BRIEF:
Lift every line from the entries that includes the word "rows".

RECORDS SUPPLIED:

+===+

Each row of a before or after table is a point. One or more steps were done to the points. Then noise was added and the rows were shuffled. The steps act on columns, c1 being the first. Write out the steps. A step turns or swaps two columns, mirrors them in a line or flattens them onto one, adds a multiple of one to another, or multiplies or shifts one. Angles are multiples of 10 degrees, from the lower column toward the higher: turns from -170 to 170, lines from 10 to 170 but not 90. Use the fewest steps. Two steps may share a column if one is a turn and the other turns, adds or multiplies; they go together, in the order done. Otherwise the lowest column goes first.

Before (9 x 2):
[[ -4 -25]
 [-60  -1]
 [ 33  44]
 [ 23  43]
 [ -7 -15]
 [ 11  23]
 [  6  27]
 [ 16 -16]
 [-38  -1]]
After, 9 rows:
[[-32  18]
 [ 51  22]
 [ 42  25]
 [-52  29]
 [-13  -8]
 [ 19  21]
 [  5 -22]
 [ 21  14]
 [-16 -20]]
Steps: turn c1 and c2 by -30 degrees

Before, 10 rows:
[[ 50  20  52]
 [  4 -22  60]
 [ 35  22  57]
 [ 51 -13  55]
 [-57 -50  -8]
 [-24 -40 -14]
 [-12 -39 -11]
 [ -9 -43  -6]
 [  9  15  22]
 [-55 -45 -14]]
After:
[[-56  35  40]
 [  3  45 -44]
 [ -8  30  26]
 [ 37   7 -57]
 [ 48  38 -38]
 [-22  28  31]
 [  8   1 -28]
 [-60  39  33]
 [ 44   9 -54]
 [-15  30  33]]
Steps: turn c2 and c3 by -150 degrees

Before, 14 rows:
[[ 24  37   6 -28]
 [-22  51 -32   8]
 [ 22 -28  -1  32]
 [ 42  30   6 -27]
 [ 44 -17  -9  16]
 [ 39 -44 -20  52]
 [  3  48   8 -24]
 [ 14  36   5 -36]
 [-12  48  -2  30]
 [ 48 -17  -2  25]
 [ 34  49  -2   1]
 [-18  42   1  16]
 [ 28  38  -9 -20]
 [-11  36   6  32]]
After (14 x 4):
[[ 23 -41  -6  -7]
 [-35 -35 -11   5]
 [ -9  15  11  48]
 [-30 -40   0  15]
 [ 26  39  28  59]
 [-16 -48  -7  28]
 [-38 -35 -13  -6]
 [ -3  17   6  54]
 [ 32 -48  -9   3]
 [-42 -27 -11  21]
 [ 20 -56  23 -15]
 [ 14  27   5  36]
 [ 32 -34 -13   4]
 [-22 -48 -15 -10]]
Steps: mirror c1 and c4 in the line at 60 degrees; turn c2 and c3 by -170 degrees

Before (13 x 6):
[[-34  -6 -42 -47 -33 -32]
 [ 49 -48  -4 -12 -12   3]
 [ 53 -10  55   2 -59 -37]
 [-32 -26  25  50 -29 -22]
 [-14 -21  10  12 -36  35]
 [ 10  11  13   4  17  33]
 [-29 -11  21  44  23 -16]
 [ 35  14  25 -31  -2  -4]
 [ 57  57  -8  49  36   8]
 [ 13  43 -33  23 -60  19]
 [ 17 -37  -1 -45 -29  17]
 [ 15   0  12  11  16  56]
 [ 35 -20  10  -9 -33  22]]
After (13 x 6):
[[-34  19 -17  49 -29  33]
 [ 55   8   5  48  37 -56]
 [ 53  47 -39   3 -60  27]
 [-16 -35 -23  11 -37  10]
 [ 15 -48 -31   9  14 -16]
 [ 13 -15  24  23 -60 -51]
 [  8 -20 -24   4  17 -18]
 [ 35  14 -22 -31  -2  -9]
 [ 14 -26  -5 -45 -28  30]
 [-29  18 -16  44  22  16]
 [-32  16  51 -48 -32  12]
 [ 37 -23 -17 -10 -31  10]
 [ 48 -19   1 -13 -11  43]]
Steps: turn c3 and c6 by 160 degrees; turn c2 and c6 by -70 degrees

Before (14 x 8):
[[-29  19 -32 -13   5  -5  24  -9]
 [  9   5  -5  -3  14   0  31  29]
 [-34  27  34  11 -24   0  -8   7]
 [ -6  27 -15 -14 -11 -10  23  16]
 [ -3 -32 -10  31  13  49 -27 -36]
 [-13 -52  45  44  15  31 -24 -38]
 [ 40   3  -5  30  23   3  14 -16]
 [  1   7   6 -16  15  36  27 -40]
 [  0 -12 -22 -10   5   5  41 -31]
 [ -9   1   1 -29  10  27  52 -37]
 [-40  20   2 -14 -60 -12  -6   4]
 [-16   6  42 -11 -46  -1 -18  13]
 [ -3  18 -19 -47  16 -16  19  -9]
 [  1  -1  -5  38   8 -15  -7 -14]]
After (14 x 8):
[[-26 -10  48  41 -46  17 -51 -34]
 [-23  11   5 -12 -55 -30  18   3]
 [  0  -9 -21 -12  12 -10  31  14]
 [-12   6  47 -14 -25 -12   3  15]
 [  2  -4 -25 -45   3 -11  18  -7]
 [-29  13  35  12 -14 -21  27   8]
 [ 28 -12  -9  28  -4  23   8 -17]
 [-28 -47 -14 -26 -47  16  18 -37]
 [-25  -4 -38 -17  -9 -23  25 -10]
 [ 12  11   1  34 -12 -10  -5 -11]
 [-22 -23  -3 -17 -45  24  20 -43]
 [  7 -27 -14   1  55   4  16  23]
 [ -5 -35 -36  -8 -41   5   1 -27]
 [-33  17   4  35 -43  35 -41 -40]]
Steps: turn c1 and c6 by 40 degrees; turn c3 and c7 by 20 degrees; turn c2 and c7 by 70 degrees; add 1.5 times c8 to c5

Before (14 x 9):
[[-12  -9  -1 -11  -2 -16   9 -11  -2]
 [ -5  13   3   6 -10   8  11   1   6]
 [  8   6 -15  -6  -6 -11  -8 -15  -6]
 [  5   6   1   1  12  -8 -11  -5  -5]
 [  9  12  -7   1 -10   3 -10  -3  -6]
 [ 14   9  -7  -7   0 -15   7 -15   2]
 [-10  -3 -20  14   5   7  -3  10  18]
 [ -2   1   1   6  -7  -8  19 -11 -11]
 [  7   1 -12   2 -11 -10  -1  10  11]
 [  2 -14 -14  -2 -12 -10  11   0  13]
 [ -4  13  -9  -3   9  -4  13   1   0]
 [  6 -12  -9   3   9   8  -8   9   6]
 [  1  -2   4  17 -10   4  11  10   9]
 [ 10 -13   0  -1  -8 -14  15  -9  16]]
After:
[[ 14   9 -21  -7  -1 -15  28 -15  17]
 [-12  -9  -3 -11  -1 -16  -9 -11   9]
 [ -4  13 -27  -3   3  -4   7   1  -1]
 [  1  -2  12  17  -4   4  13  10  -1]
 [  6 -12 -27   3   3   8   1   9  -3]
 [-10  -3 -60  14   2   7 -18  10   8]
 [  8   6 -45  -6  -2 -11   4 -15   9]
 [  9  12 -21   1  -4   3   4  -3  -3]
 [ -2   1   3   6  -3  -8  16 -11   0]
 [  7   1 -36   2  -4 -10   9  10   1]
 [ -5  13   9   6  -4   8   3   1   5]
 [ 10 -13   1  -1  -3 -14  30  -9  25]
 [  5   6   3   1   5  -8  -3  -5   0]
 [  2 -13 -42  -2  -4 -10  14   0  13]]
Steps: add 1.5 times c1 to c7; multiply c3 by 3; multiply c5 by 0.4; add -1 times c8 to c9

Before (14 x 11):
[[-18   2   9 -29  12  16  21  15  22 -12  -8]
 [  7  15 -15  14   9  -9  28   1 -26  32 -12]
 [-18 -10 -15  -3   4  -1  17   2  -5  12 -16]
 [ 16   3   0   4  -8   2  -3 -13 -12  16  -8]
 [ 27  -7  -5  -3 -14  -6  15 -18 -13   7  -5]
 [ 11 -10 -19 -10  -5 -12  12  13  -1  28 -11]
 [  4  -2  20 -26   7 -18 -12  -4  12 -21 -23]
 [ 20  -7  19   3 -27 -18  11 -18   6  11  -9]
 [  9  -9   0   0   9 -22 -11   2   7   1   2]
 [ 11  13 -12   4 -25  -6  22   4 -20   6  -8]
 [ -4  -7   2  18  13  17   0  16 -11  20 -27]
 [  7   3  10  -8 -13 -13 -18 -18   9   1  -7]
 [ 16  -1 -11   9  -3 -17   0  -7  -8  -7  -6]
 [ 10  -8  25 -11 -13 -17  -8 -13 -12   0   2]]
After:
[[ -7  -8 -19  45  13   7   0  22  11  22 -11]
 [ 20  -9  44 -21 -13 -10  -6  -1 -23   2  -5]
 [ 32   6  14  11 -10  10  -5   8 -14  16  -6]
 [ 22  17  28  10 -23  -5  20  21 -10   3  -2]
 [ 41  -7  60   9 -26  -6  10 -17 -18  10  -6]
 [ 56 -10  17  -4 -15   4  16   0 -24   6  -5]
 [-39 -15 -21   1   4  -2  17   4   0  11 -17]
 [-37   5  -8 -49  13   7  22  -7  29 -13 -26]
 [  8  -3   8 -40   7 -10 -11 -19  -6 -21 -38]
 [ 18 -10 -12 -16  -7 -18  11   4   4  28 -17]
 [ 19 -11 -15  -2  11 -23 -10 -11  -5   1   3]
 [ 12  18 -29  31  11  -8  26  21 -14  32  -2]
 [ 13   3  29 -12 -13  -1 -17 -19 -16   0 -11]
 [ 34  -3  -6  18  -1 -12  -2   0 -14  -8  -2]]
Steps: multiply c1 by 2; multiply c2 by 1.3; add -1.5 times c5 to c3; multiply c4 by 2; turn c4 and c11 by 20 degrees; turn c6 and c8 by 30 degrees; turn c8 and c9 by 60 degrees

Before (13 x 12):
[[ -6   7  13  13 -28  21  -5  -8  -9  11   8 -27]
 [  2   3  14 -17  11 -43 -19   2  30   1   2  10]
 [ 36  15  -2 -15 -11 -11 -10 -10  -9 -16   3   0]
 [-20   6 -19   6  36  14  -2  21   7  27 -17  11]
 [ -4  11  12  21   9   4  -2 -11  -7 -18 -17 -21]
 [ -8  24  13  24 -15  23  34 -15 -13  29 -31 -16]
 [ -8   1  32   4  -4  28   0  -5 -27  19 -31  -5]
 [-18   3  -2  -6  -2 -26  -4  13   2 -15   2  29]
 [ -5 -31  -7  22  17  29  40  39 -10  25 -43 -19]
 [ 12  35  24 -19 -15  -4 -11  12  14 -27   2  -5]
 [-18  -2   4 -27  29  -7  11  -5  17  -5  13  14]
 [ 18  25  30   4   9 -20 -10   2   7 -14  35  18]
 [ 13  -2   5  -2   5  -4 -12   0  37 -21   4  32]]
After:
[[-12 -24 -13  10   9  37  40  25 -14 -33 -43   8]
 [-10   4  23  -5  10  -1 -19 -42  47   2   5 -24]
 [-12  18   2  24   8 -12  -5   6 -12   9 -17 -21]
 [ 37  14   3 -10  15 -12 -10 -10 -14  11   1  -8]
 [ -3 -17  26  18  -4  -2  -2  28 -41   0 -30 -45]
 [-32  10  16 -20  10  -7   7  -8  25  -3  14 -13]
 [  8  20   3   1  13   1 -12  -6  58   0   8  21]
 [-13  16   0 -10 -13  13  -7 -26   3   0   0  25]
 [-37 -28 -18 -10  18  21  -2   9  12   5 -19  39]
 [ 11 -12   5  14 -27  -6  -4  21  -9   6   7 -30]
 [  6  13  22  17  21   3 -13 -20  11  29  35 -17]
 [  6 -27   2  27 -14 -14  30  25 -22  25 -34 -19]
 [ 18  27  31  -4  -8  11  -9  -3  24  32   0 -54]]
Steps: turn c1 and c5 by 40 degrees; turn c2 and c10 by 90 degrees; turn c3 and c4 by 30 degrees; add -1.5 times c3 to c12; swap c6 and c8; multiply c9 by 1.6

+===+

ANSWER SPACE:
Each row of a before or after table is a point. One or more steps were done to the points. Then noise was added and the rows were shuffled. The steps act on columns, c1 being the first. Write out the steps. A step turns or swaps two columns, mirrors them in a line or flattens them onto one, adds a multiple of one to another, or multiplies or shifts one. Angles are multiples of 10 degrees, from the lower column toward the higher: turns from -170 to 170, lines from 10 to 170 but not 90. Use the fewest steps. Two steps may share a column if one is a turn and the other turns, adds or multiplies; they go together, in the order done. Otherwise the lowest column goes first.
After, 9 rows:
Before, 10 rows:
Before, 14 rows:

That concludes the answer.